- Exercise goal -
In the data below, find the lines containing "Rotation" and say how many there are, nothing more.

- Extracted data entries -
****************

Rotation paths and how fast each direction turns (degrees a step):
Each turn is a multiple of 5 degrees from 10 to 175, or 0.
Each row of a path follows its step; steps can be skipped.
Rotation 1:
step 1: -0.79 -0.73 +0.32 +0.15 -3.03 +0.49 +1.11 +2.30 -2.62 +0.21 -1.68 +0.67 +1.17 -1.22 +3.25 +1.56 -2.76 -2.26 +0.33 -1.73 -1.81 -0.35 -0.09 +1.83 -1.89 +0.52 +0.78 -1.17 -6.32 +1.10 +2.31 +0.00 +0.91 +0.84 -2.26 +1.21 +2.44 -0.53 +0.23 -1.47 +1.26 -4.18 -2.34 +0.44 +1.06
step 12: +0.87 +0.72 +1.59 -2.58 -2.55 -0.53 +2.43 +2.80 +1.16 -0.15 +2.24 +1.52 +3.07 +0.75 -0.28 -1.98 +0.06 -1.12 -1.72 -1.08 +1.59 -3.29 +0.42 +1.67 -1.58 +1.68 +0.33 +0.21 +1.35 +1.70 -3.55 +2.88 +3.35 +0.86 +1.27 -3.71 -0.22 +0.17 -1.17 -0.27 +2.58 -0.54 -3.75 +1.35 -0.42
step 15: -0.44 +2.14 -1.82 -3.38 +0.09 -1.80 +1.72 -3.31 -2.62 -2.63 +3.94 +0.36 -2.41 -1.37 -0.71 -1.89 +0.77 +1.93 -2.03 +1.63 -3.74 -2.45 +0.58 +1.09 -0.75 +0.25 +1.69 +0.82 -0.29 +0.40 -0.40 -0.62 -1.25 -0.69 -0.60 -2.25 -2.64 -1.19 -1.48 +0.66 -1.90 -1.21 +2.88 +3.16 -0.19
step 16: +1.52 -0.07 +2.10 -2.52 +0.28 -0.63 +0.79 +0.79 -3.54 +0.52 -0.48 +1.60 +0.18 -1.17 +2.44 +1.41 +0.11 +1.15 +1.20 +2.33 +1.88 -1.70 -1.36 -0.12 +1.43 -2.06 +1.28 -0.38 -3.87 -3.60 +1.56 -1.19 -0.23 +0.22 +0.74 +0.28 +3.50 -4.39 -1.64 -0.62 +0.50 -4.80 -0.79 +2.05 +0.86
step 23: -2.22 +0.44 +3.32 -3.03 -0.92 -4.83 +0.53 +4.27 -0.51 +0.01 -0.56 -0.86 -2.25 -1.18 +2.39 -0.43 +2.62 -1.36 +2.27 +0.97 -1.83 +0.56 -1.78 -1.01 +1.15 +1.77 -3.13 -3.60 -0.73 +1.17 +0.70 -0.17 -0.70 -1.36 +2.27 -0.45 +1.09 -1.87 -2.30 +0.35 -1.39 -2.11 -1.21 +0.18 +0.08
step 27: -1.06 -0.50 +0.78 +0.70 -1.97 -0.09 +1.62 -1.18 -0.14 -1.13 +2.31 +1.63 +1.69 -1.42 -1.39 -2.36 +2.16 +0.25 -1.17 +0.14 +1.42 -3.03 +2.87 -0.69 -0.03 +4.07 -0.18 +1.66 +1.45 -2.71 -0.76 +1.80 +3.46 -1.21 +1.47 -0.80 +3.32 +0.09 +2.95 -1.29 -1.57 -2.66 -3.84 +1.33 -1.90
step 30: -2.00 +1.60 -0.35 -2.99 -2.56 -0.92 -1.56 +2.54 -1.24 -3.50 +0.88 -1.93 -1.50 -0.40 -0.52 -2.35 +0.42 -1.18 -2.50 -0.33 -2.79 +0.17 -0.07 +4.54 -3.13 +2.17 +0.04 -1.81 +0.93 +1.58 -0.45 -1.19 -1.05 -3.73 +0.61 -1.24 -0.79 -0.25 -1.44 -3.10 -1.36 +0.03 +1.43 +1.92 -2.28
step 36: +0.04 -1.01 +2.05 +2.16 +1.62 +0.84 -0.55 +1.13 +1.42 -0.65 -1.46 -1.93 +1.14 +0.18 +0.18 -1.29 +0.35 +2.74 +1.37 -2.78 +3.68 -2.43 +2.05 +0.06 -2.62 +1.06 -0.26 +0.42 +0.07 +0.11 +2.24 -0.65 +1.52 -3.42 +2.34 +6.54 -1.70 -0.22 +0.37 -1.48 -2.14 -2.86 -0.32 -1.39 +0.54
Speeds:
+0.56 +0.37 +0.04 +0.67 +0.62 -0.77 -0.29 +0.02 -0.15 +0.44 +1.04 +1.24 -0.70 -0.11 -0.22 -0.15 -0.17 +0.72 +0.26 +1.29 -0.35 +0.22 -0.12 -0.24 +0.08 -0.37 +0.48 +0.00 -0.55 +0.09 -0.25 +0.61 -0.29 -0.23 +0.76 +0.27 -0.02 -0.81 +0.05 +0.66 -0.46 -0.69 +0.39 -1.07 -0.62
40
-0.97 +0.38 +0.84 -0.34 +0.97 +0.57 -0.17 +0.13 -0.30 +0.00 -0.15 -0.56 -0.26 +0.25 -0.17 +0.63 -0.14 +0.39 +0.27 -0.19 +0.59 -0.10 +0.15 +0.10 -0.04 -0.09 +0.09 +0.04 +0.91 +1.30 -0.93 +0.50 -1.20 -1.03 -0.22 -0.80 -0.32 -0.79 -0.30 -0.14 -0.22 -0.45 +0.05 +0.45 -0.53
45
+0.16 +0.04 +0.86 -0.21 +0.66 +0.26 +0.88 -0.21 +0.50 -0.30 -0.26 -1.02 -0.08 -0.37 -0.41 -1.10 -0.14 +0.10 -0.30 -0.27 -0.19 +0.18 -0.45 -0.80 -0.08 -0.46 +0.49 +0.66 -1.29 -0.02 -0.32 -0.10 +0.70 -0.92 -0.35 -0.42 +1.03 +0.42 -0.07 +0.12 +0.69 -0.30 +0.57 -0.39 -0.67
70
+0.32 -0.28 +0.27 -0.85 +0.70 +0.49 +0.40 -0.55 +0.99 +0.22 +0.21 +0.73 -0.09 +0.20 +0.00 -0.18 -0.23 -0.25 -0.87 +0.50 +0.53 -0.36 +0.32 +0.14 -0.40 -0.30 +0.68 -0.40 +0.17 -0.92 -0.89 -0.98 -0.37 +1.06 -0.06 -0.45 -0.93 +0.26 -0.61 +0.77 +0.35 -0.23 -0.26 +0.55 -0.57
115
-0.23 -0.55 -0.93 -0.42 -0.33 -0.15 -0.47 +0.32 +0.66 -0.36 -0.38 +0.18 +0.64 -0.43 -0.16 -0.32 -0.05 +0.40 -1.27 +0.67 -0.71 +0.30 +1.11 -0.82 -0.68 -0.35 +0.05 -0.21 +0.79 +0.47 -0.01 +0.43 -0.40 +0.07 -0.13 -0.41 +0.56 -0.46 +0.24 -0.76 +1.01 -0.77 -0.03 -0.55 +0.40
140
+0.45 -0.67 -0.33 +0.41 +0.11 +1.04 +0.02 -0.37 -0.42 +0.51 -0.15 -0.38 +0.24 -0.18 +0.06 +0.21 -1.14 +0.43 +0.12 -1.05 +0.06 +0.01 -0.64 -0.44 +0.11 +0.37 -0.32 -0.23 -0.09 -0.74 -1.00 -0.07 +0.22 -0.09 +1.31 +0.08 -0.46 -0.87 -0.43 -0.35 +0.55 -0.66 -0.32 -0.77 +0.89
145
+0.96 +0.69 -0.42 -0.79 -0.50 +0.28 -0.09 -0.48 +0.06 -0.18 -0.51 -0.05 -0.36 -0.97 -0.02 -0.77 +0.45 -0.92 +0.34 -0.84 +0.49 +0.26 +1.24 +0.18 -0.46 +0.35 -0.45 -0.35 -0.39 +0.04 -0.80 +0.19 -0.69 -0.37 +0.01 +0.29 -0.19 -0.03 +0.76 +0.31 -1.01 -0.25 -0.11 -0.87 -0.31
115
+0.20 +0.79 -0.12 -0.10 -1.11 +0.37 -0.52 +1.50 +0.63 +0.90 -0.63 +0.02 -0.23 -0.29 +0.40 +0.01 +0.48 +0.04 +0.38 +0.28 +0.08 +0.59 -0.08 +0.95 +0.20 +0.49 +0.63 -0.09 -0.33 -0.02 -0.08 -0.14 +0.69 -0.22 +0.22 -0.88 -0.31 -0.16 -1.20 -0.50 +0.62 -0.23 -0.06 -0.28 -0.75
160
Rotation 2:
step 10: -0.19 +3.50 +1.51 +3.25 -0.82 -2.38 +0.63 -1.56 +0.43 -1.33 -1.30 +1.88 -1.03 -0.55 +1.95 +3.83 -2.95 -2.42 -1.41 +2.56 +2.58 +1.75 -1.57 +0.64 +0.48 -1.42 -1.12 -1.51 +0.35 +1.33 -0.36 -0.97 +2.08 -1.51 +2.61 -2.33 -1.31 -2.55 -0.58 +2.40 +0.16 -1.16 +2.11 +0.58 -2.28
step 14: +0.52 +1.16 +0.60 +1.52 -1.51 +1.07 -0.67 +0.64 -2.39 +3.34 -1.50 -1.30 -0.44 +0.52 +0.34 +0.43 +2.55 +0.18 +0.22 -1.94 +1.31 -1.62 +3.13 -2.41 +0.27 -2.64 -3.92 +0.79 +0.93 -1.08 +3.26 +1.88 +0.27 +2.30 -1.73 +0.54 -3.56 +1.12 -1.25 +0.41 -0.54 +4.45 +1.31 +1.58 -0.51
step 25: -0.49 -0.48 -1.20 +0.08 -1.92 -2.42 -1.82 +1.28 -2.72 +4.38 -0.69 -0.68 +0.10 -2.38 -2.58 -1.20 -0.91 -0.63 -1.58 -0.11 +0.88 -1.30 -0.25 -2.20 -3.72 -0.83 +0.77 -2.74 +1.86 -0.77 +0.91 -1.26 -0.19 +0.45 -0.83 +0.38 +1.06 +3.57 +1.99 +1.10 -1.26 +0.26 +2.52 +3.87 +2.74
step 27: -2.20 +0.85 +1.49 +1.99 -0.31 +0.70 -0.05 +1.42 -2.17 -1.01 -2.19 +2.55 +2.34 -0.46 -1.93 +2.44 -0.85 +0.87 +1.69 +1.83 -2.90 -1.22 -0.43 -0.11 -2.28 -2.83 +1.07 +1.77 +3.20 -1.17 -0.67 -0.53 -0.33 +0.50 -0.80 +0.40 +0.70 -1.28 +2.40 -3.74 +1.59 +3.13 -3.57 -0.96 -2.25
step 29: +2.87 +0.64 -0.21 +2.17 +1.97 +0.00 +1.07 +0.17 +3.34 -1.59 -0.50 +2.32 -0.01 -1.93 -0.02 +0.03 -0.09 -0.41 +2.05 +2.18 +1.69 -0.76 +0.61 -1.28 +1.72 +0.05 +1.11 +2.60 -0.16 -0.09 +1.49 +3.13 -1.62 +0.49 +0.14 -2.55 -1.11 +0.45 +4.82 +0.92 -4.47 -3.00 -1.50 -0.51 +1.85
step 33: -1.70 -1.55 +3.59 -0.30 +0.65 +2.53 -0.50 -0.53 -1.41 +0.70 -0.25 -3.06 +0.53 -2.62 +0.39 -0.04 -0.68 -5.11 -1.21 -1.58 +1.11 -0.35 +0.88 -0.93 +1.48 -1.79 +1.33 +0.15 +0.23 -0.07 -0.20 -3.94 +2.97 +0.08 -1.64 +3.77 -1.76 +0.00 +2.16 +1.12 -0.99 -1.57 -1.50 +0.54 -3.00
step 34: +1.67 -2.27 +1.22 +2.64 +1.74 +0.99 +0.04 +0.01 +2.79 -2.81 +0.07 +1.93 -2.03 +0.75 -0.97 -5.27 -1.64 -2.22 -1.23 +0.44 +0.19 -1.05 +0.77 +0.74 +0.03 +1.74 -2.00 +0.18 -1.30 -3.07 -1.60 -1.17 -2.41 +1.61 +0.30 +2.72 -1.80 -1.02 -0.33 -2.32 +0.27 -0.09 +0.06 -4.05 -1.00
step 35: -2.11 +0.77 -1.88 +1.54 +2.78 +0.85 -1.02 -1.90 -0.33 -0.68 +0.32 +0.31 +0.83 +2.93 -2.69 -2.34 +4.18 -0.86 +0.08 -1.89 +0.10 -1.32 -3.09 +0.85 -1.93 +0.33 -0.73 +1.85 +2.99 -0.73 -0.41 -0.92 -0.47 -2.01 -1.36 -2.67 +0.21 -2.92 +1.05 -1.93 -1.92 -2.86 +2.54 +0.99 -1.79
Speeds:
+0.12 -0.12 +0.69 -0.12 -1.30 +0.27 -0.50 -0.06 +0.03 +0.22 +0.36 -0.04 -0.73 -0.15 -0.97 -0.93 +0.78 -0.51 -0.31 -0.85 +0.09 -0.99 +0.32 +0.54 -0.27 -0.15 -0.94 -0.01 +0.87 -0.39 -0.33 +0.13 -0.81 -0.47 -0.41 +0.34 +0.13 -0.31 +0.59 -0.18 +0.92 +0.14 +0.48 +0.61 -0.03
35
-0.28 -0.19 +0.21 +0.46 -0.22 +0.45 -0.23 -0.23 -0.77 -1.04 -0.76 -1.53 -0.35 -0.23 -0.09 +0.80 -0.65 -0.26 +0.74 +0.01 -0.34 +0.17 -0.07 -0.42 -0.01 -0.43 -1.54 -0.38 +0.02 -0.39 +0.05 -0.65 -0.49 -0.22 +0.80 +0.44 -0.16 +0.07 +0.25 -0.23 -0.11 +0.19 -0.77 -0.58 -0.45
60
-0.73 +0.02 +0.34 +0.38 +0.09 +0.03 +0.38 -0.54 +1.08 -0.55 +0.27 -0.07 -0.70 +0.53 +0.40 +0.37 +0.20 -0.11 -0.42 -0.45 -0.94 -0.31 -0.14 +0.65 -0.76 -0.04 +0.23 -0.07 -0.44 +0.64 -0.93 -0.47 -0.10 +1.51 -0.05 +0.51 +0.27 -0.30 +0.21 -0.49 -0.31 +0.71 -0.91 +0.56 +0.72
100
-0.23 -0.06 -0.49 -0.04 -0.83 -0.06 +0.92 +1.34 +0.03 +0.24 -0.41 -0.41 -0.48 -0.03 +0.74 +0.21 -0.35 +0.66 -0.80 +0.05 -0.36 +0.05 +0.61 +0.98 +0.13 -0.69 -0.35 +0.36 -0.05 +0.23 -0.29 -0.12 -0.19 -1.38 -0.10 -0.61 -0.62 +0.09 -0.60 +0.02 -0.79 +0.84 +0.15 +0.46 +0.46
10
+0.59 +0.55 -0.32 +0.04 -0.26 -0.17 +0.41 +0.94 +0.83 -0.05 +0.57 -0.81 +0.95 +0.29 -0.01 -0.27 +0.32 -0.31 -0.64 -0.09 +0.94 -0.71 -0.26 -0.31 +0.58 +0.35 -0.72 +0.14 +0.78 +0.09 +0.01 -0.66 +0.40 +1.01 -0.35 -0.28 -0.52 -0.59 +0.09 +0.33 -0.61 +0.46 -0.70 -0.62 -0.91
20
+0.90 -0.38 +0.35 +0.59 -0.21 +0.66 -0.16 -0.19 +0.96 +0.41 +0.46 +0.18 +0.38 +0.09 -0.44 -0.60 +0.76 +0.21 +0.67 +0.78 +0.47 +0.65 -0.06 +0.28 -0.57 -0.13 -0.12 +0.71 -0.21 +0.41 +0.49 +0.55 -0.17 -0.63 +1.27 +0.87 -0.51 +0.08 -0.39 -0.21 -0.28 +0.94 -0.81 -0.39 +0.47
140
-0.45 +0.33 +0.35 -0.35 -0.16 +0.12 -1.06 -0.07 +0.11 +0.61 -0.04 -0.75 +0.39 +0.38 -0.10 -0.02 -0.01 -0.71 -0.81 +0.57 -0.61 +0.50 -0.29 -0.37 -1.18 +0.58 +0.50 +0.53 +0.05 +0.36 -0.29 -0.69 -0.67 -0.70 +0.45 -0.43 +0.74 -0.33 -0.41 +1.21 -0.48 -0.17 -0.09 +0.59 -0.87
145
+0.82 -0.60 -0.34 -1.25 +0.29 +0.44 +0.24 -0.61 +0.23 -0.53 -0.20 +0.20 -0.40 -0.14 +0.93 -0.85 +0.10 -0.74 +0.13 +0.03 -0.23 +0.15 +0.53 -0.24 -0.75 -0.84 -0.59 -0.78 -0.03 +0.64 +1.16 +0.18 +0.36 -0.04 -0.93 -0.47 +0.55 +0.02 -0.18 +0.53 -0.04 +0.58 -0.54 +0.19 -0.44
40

****************

- Exercise result -
3